■ **Aim of the task**:
Collect every line of the records below that contains the word "zero".

■ **Dataset items**:
↓↓↓

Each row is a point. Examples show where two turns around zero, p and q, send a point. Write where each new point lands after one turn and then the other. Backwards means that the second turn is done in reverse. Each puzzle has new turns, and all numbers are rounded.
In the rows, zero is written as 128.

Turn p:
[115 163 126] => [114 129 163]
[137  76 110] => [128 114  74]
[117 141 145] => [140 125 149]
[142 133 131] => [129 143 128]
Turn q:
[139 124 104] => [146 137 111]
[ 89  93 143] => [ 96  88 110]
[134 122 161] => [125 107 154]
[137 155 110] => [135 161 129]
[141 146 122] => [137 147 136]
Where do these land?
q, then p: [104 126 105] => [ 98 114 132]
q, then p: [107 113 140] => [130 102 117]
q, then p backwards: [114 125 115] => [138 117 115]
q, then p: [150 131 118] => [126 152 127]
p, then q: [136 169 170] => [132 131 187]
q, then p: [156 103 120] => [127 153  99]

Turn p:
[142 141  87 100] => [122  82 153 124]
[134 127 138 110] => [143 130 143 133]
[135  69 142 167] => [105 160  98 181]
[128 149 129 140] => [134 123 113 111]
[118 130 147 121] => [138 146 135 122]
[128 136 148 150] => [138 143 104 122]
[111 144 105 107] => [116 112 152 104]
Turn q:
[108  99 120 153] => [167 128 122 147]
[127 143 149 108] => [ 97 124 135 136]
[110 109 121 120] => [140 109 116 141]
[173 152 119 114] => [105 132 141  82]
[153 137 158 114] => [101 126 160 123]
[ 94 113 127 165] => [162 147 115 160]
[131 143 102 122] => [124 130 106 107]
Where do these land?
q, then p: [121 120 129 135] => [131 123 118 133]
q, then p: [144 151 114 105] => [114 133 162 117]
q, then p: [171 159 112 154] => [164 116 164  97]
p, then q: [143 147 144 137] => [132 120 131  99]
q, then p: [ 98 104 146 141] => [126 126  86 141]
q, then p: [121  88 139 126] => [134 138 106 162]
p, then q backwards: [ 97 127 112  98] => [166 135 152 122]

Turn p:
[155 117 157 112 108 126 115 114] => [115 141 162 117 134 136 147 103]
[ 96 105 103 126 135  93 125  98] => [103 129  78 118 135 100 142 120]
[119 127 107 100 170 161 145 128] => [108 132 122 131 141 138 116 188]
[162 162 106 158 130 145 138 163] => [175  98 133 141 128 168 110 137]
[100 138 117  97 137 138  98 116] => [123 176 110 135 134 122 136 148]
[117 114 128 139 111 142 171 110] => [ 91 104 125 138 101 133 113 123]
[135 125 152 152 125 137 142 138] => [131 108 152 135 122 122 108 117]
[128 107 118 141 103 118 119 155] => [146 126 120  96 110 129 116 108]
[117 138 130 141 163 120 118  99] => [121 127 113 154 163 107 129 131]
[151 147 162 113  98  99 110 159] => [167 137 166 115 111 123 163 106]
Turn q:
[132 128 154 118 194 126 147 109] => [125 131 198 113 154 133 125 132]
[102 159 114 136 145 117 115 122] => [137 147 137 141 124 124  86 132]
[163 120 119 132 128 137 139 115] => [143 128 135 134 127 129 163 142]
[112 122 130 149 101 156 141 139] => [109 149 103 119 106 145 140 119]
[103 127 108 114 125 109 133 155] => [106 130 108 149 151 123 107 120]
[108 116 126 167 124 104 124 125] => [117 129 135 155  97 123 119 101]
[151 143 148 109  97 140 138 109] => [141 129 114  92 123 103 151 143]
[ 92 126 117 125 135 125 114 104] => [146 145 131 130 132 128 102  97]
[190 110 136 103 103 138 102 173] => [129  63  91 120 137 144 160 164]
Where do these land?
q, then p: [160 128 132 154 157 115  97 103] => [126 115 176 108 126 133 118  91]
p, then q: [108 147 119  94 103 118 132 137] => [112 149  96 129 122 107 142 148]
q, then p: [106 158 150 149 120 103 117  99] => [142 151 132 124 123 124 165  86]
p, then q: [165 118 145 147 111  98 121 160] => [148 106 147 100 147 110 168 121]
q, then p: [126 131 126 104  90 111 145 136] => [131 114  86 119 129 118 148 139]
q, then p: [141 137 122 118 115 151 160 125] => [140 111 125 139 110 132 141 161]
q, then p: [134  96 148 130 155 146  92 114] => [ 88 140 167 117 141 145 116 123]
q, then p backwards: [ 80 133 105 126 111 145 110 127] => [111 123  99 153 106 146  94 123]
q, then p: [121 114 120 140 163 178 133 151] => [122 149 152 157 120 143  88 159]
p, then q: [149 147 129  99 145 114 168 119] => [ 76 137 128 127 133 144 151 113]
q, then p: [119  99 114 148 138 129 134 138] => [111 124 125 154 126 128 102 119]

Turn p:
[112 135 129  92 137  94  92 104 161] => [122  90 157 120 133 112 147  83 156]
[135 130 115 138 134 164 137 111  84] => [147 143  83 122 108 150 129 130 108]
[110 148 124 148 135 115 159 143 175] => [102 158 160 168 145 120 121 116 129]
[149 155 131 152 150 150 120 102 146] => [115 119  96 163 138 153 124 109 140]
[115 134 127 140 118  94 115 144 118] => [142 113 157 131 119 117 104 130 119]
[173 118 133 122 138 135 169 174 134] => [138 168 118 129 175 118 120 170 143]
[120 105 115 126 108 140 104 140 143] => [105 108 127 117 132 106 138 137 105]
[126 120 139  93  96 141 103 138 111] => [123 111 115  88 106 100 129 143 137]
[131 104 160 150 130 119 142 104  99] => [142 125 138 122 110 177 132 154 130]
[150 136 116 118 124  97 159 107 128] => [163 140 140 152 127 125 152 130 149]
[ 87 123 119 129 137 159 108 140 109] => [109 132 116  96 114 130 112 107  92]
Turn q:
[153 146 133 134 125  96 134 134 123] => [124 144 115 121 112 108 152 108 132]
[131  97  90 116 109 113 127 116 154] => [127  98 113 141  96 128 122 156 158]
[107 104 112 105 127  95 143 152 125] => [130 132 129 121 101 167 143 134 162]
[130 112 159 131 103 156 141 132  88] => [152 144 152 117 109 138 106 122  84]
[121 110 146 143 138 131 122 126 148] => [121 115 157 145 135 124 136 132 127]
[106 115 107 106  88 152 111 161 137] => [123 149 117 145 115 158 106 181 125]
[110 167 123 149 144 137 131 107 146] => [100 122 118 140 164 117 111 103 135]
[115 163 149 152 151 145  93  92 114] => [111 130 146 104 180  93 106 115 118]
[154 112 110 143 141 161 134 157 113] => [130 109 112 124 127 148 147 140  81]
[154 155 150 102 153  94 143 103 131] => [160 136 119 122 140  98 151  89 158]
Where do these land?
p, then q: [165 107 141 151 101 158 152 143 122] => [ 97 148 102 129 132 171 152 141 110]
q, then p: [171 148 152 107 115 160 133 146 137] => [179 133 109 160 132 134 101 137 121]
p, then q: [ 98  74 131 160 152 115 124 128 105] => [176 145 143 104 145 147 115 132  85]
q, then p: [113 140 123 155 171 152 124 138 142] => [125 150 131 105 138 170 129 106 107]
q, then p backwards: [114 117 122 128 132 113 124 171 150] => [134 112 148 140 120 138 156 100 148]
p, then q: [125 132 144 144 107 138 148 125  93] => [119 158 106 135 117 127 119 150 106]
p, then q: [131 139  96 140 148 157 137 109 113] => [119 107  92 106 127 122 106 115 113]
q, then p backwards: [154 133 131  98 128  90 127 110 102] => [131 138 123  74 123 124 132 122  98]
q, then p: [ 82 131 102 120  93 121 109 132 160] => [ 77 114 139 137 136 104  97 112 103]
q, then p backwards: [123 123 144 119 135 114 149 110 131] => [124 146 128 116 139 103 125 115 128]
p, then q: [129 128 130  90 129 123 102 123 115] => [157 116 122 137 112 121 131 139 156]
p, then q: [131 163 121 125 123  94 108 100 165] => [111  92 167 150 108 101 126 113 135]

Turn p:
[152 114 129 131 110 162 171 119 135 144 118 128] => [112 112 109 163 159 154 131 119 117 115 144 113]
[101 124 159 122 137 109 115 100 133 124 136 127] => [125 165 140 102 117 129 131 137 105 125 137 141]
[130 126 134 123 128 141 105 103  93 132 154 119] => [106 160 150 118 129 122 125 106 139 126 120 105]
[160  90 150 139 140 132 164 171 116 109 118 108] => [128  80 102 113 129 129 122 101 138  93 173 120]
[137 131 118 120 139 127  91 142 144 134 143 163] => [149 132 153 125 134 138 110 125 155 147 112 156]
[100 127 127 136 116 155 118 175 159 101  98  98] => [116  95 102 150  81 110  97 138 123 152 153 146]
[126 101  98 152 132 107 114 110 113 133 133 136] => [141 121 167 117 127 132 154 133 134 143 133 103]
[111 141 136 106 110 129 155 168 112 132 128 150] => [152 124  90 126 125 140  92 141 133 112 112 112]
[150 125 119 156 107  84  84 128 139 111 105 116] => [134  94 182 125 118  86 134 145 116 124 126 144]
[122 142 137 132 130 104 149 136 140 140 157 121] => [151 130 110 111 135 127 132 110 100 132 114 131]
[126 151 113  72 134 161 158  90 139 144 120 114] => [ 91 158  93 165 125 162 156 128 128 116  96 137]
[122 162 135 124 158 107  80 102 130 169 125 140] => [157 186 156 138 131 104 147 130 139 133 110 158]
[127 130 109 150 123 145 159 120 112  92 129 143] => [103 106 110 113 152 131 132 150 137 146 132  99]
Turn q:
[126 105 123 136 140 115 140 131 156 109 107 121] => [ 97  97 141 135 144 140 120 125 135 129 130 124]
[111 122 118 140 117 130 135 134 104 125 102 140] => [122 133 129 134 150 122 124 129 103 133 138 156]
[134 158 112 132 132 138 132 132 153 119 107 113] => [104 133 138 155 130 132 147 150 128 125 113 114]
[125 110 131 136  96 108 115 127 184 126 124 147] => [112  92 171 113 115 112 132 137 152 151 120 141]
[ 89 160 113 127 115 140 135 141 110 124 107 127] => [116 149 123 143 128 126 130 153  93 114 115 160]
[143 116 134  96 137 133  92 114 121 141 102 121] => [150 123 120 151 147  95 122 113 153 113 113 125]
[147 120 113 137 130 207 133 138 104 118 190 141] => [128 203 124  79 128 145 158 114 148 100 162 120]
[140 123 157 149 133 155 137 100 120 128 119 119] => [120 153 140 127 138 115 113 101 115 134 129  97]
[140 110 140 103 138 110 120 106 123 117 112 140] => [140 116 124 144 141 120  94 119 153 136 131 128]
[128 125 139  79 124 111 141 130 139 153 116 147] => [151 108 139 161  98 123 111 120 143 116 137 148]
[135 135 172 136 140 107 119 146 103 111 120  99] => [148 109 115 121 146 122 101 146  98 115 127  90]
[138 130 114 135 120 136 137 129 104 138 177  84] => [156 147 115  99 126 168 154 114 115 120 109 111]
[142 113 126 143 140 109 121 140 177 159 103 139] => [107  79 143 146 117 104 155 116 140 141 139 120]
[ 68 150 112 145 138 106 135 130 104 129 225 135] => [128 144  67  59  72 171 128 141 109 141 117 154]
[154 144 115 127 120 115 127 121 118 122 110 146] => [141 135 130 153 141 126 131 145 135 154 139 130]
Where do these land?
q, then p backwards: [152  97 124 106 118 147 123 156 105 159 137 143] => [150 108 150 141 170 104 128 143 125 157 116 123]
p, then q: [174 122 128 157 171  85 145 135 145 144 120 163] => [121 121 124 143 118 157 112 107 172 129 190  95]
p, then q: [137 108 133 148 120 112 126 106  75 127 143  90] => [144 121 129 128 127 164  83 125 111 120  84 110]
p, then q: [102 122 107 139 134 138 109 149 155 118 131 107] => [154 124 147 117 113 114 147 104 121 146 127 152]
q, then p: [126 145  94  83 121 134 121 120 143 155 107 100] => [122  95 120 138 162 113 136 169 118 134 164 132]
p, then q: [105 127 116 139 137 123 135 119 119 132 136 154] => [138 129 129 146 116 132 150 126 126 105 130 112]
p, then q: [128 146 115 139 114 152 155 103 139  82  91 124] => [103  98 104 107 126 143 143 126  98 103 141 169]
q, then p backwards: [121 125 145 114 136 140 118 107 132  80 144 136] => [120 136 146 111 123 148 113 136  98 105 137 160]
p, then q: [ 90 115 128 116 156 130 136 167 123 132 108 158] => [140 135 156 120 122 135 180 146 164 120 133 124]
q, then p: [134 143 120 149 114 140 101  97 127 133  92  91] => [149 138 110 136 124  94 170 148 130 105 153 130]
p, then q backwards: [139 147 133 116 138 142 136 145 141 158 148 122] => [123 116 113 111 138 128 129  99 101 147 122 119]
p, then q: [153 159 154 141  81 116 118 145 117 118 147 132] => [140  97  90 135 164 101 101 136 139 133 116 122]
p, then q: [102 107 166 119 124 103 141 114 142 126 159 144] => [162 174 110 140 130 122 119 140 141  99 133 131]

↑↑↑

■ **Written response**:
Each row is a point. Examples show where two turns around zero, p and q, send a point. Write where each new point lands after one turn and then the other. Backwards means that the second turn is done in reverse. Each puzzle has new turns, and all numbers are rounded.
In the rows, zero is written as 128.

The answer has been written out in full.